[Activity]:
Find the line in the entries below that contains "114, 119, 113, 101, 141]". Repeat it exactly, and every line after it through the line that contains "129, 126, 153, 152, 104]".

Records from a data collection
■ ■ ■ ■ ■
Each row is a point on a landscape with many peaks, with its height.
From any point a climber steps to the highest of the 5 points nearest to it. It stops when none of these is higher. Distance is the straight distance between rows; heights are no part of it.
fiza h=3.84: [122, 132, 112, 116,  89, 122, 121, 134, 100, 166, 115, 114, 116,  88, 167,
 126, 123, 144, 105, 141]
Gaz h=2.02: [147, 118, 131,  95, 166, 153, 100, 145, 142,  79, 118, 100,  87, 200, 110,
 146, 150, 108, 175,  97]
gisav h=4.17: [ 71, 113,  91, 115,  92, 155, 132, 100, 108, 130, 152, 115, 167, 141,  85,
 123, 136, 127, 141, 107]
zapu h=2.41: [121,  94,  92, 148,  69, 150, 146, 135, 125, 142, 132, 131, 117, 127,  79,
 118, 103, 174, 126, 155]
tulam h=4.24: [103, 147, 140, 120, 148, 133, 120, 101, 128, 119, 157, 135, 175, 125, 132,
 128, 147,  83, 120,  96]
tok h=3.77: [129,  93, 108, 141,  66, 138, 126, 137, 129, 145, 124, 125,  96, 120, 104,
 129, 100, 185, 135, 157]
mitu h=4.78: [ 80, 127, 163,  95, 172, 123, 108, 122, 125, 109, 158, 113, 155, 121, 156,
 131, 142,  83, 131,  71]
Nida h=5.35: [ 59, 105, 118,  80, 119, 136, 127, 128, 102, 111, 150,  84, 143, 136, 116,
 122, 140, 121, 171,  69]
mori h=4.42: [135,  87, 124, 134,  93, 144, 130, 148, 157, 118, 127, 131,  80, 142, 102,
 116, 101, 182, 152, 139]
dod h=5.71: [141, 110,  96, 165,  97, 138, 155, 114, 125, 140, 135, 150, 143, 126,  73,
 120, 114, 146, 126, 164]
sak h=1.82: [150,  94, 130, 179,  77, 128, 126,  84, 147, 129, 127, 162, 113, 133,  80,
 128, 105, 189, 163, 175]
Zedo h=2.10: [152,  98, 156, 129, 108, 124, 125, 144, 173, 133, 102, 143,  49, 115, 153,
 116,  92, 206, 166, 141]
dut h=4.91: [115, 160, 133, 116, 193, 139, 136, 138, 131,  98, 130, 122, 156, 170, 105,
 109, 149,  71, 131,  85]
til h=5.16: [153, 116, 124, 123, 128, 134, 122, 173, 134, 149, 111, 119,  74, 100, 160,
 135, 112, 147, 108, 128]
delug h=3.37: [149, 160, 140, 117, 146, 127,  93, 108, 142, 116, 123, 134, 135, 138, 140,
 158, 143, 100, 118, 120]
mul h=0.35: [147, 123, 131, 193, 164, 101, 224, 134, 132, 144, 128, 184, 150, 109,  92,
  94, 116, 163, 132, 178]
pode h=3.83: [152, 166, 149, 128, 205, 134, 125, 148, 151,  71, 118, 118, 129, 191, 100,
 125, 147,  74, 128,  91]
les h=4.56: [143, 131, 122, 143, 164, 145, 165, 185, 133, 118, 128, 130, 110, 140, 105,
  90, 107, 120, 108, 124]
tud h=2.33: [118, 122,  99, 138,  52, 119, 126, 104,  86, 176, 118, 125, 133, 100, 127,
 126, 115, 159, 109, 164]
vopon h=2.54: [125, 142,  97, 157, 144, 149, 160, 121, 124, 114, 144, 144, 174, 151,  64,
 101, 127,  95, 112, 133]
rif h=3.80: [151, 134, 128, 122, 141, 138, 102, 136, 148, 123, 119, 132, 103, 135, 137,
 147, 127, 115, 128, 119]
Saf h=5.27: [121,  96, 109, 121,  87, 146, 127, 183, 137, 132, 123, 101,  65, 123, 126,
 123, 100, 181, 122, 130]
gof h=3.79: [181, 145, 177, 168, 202,  87, 172, 158, 185, 109,  99, 173, 105, 118, 153,
 128, 127, 166, 150, 135]
zonup h=5.43: [ 78, 129, 112,  91, 156, 147, 154, 149, 108, 115, 138,  99, 147, 146, 116,
 101, 134,  99, 132,  76]
tunuk h=5.20: [148, 114, 140, 134, 157, 134, 148, 188, 166, 110, 121, 134,  82, 151, 113,
  92, 102, 151, 136, 123]
lovi h=6.20: [ 78, 142, 103, 121, 158, 155, 159, 140, 102, 108, 136, 110, 164, 169,  70,
  85, 139,  91, 134, 104]
Nat h=1.97: [134, 128, 118, 126,  69, 129,  80,  96, 113, 151, 111, 112, 115, 139, 139,
 148, 123, 142, 128, 150]
zeviz h=4.46: [ 93, 132, 146, 128, 135, 129, 138,  97, 108, 136, 177, 137, 190,  88, 145,
 117, 141,  86, 112, 111]
sut h=2.34: [145,  91, 122, 100, 115, 162, 100, 135, 144,  75, 121, 103,  86, 203,  88,
 142, 148, 147, 189, 120]
Tiguk h=3.78: [180, 142, 159, 140, 155,  81, 121, 143, 136, 145,  92, 138,  85,  98, 178,
 164, 129, 147, 115, 166]
dipo h=5.24: [155, 104, 120, 162, 130, 117, 180, 163, 128, 152, 125, 154, 112,  90, 125,
 114, 105, 165, 116, 161]
fodim h=2.20: [ 80, 120, 126, 115,  57, 134,  79,  60, 103, 137, 144, 112, 156, 144, 126,
 138, 137, 130, 145, 125]
tez h=4.87: [115, 144, 128,  95, 162, 139, 141, 167, 120, 135, 134, 115, 128,  97, 181,
 114, 125,  98, 100,  89]
dop h=3.75: [157, 150, 140, 137, 169,  71, 165, 145, 122, 154, 103, 152, 127,  81, 174,
 156, 148, 108,  85, 173]
menoz h=1.72: [151, 171, 129, 157, 178, 128, 131, 109, 148,  87, 130, 147, 184, 168,  82,
 137, 151,  77, 121, 108]
ramem h=4.49: [ 80, 107,  85, 100,  99, 161, 138, 135,  97, 102, 136,  78, 135, 180,  56,
 116, 137, 156, 182, 111]
fugu h=2.09: [170, 142, 138, 187, 172, 113, 170, 144, 152, 108, 122, 164, 144, 133,  88,
 111, 122, 130, 127, 147]
Lazik h=5.08: [ 61, 107, 144, 105, 128, 132, 127, 109, 106, 120, 168, 112, 169, 118, 130,
 118, 142, 102, 140,  77]
pakur h=3.29: [124, 155, 143, 121, 131, 101, 142, 108, 104, 160, 141, 141, 171,  77, 180,
 124, 149,  96,  97, 149]
konal h=6.21: [ 72, 110,  98,  84,  85, 152, 119, 123, 108, 119, 136,  81, 119, 139, 118,
 135, 137, 150, 151,  97]
rep h=3.48: [122, 148, 137, 115, 100, 118,  89,  92, 112, 153, 121, 122, 137, 116, 170,
 137, 130, 121, 115, 140]
defu h=5.62: [122, 147, 143,  98, 137, 129,  98, 122, 131, 136, 130, 121, 135, 109, 175,
 139, 138, 101, 112, 108]
Tiru h=5.00: [159, 164, 143, 110, 167, 109, 117, 151, 142, 136, 114, 131, 116,  97, 187,
 149, 131,  97,  95, 123]
Libe h=4.21: [133, 115, 109, 128,  91, 143, 113, 135, 122, 145, 120, 116, 102, 113, 130,
 135, 114, 147, 114, 139]
taz h=4.76: [151, 103, 125, 159, 119, 132, 150, 153, 145, 133, 129, 151, 105, 122, 102,
 116, 104, 162, 128, 151]
mima h=5.88: [156, 148, 114, 137, 172, 124, 166, 157, 125, 138, 125, 141, 149,  96, 147,
 122, 125,  94,  96, 137]
dobik h=0.13: [134, 110, 108, 135, 107, 156, 110, 114, 140, 109, 134, 127, 119, 170,  78,
 144, 132, 134, 151, 136]
Pab h=4.55: [160, 116, 142, 159, 163, 119, 178, 166, 161, 131, 120, 163,  98, 114, 129,
  87,  97, 172, 138, 143]
biban h=2.82: [ 57, 107, 135, 114,  68, 128, 110,  89,  88, 142, 166,  98, 153, 103, 148,
 120, 128, 147, 120, 101]
zem h=1.09: [116, 149, 138, 133,  82,  97, 112,  74,  93, 167, 138, 133, 173, 106, 159,
 127, 140, 118, 108, 165]
Zimas h=4.74: [171, 136, 132, 154, 160, 106, 152, 145, 138, 138, 116, 151, 121, 101, 137,
 142, 128, 129, 109, 157]
Kog h=4.64: [175, 135, 139, 163, 164, 124, 139, 145, 162, 110, 122, 150, 120, 141, 105,
 130, 118, 126, 129, 134]
Kovo h=2.26: [156, 134, 128, 173, 131,  81, 147, 102, 123, 146, 112, 160, 146, 104, 125,
 159, 145, 130, 109, 183]
mudub h=2.23: [160,  96, 152, 123, 127, 142, 105, 144, 178,  86, 114, 138,  61, 167, 128,
 132, 119, 160, 167, 126]
mosu h=1.42: [129, 137, 144,  98,  91, 123,  56,  95, 116, 139, 107, 105, 105, 143, 179,
 146, 121, 132, 128, 128]
nulot h=6.35: [135,  97, 121, 149, 115, 139, 162, 183, 138, 137, 128, 129,  92, 117, 111,
  92,  93, 169, 120, 138]
telo h=4.41: [121, 139, 110, 121, 121, 137, 128, 124, 117, 145, 134, 126, 147, 103, 144,
 127, 133, 111, 111, 121]
Lura h=5.15: [100, 123, 102,  98, 135, 151, 142, 167, 118, 122, 130, 101, 114, 134, 134,
 111, 122, 128, 116,  94]
tonin h=4.62: [134, 135,  95, 142, 131, 137, 169, 141, 109, 148, 133, 142, 159,  97, 121,
 114, 119, 113, 101, 141]
mabo h=4.66: [147, 119, 135, 121,  87, 125,  86, 145, 122, 152,  98, 106,  66, 117, 170,
 142, 107, 160, 119, 141]
femam h=3.32: [159, 118, 150, 174, 140, 107, 156, 111, 164, 124, 121, 174, 111, 116, 112,
 126, 117, 186, 163, 165]
vinoz h=1.71: [128, 169, 137, 139, 129, 111, 120,  76, 128, 126, 146, 148, 201, 109, 133,
 144, 156,  88, 114, 141]
Tof h=3.99: [ 87, 125, 122, 107, 105, 144, 105,  90, 119, 135, 150, 121, 155, 132, 132,
 129, 142, 112, 132, 105]
Rar h=4.81: [148, 117, 123, 164,  66,  91, 106,  82,  96, 175, 105, 133, 129, 128, 121,
 143, 118, 164, 132, 190]
vamad h=4.63: [ 95, 143, 169,  93, 194, 129, 133, 145, 125, 112, 158, 122, 157, 106, 180,
 114, 139,  75, 110,  72]
nupep h=2.74: [110, 132, 120,  98, 141, 150, 101, 101, 129, 100, 138, 115, 149, 173, 110,
 144, 153,  98, 157,  95]
kes h=4.60: [113, 103, 103,  99, 116, 157, 119, 173, 127, 108, 126,  85,  80, 166, 109,
 129, 126, 153, 152, 104]
duko h=5.42: [156, 139, 120, 127, 155, 119, 159, 181, 122, 156, 114, 130, 107,  79, 172,
 126, 117, 115,  93, 141]
kep h=3.36: [102, 151, 125, 131, 162, 132, 141,  91, 125, 104, 159, 145, 203, 141,  99,
 113, 148,  71, 119,  99]
Kir h=4.02: [104, 130, 141,  75, 157, 140,  93, 129, 138, 110, 123, 102, 114, 152, 154,
 144, 144, 102, 151,  78]
kob h=2.52: [ 76, 116, 153,  97,  96, 132,  67,  65, 113, 115, 149, 110, 147, 150, 138,
 146, 145, 114, 161, 105]
Vated h=4.34: [148, 135, 112, 147, 127,  96, 166, 132, 111, 165, 118, 150, 137,  82, 146,
 139, 134, 123,  97, 177]
vevit h=4.97: [ 77, 119, 131,  81, 110, 137, 102, 124, 114, 134, 136,  93, 122, 116, 161,
 132, 135, 130, 127,  85]
Lefu h=1.05: [108, 115, 115, 112,  85, 153,  73,  57, 123, 103, 129, 121, 142, 178,  95,
 156, 149, 118, 165, 128]
tosel h=4.44: [158, 146, 134, 149, 194, 131, 159, 183, 142, 106, 123, 133, 112, 148, 106,
  91, 116,  99, 105, 117]
zovel h=2.90: [152,  97, 139, 149,  80, 128, 106, 118, 141, 133, 109, 132,  73, 133, 124,
 135, 107, 181, 147, 160]
Dapuv h=2.84: [158, 154, 152, 113, 109,  82,  83, 115, 109, 165,  95, 119, 118, 118, 198,
 155, 123, 132, 112, 159]
gol h=1.77: [150, 184, 165, 126, 152,  83, 118, 102, 129, 134, 127, 141, 177,  99, 172,
 160, 160,  88, 103, 146]
zonuz h=0.27: [160, 163, 123, 155, 146, 123, 116,  99, 147, 107, 123, 153, 169, 143,  96,
 160, 146,  96, 119, 134]

Where does a climber stop that starts at each point below?
fodim: konal
Lefu: konal
pakur: konal
Dapuv: mima

Call two points neighbours if one is among the 5 nearest of the other. Go from one point of each pair to the other, from neighbour to neighbour, staying as high as possible. Name the lowest point that can't be avoided.
defu, lovi: vevit
nulot, defu: Tiru
dod, defu: taz
konal, lovi: Nida
mima, nulot: til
■ ■ ■ ■ ■
[Answer area]:
 114, 119, 113, 101, 141]
mabo h=4.66: [147, 119, 135, 121,  87, 125,  86, 145, 122, 152,  98, 106,  66, 117, 170,
 142, 107, 160, 119, 141]
femam h=3.32: [159, 118, 150, 174, 140, 107, 156, 111, 164, 124, 121, 174, 111, 116, 112,
 126, 117, 186, 163, 165]
vinoz h=1.71: [128, 169, 137, 139, 129, 111, 120,  76, 128, 126, 146, 148, 201, 109, 133,
 144, 156,  88, 114, 141]
Tof h=3.99: [ 87, 125, 122, 107, 105, 144, 105,  90, 119, 135, 150, 121, 155, 132, 132,
 129, 142, 112, 132, 105]
Rar h=4.81: [148, 117, 123, 164,  66,  91, 106,  82,  96, 175, 105, 133, 129, 128, 121,
 143, 118, 164, 132, 190]
vamad h=4.63: [ 95, 143, 169,  93, 194, 129, 133, 145, 125, 112, 158, 122, 157, 106, 180,
 114, 139,  75, 110,  72]
nupep h=2.74: [110, 132, 120,  98, 141, 150, 101, 101, 129, 100, 138, 115, 149, 173, 110,
 144, 153,  98, 157,  95]
kes h=4.60: [113, 103, 103,  99, 116, 157, 119, 173, 127, 108, 126,  85,  80, 166, 109,
 129, 126, 153, 152, 104]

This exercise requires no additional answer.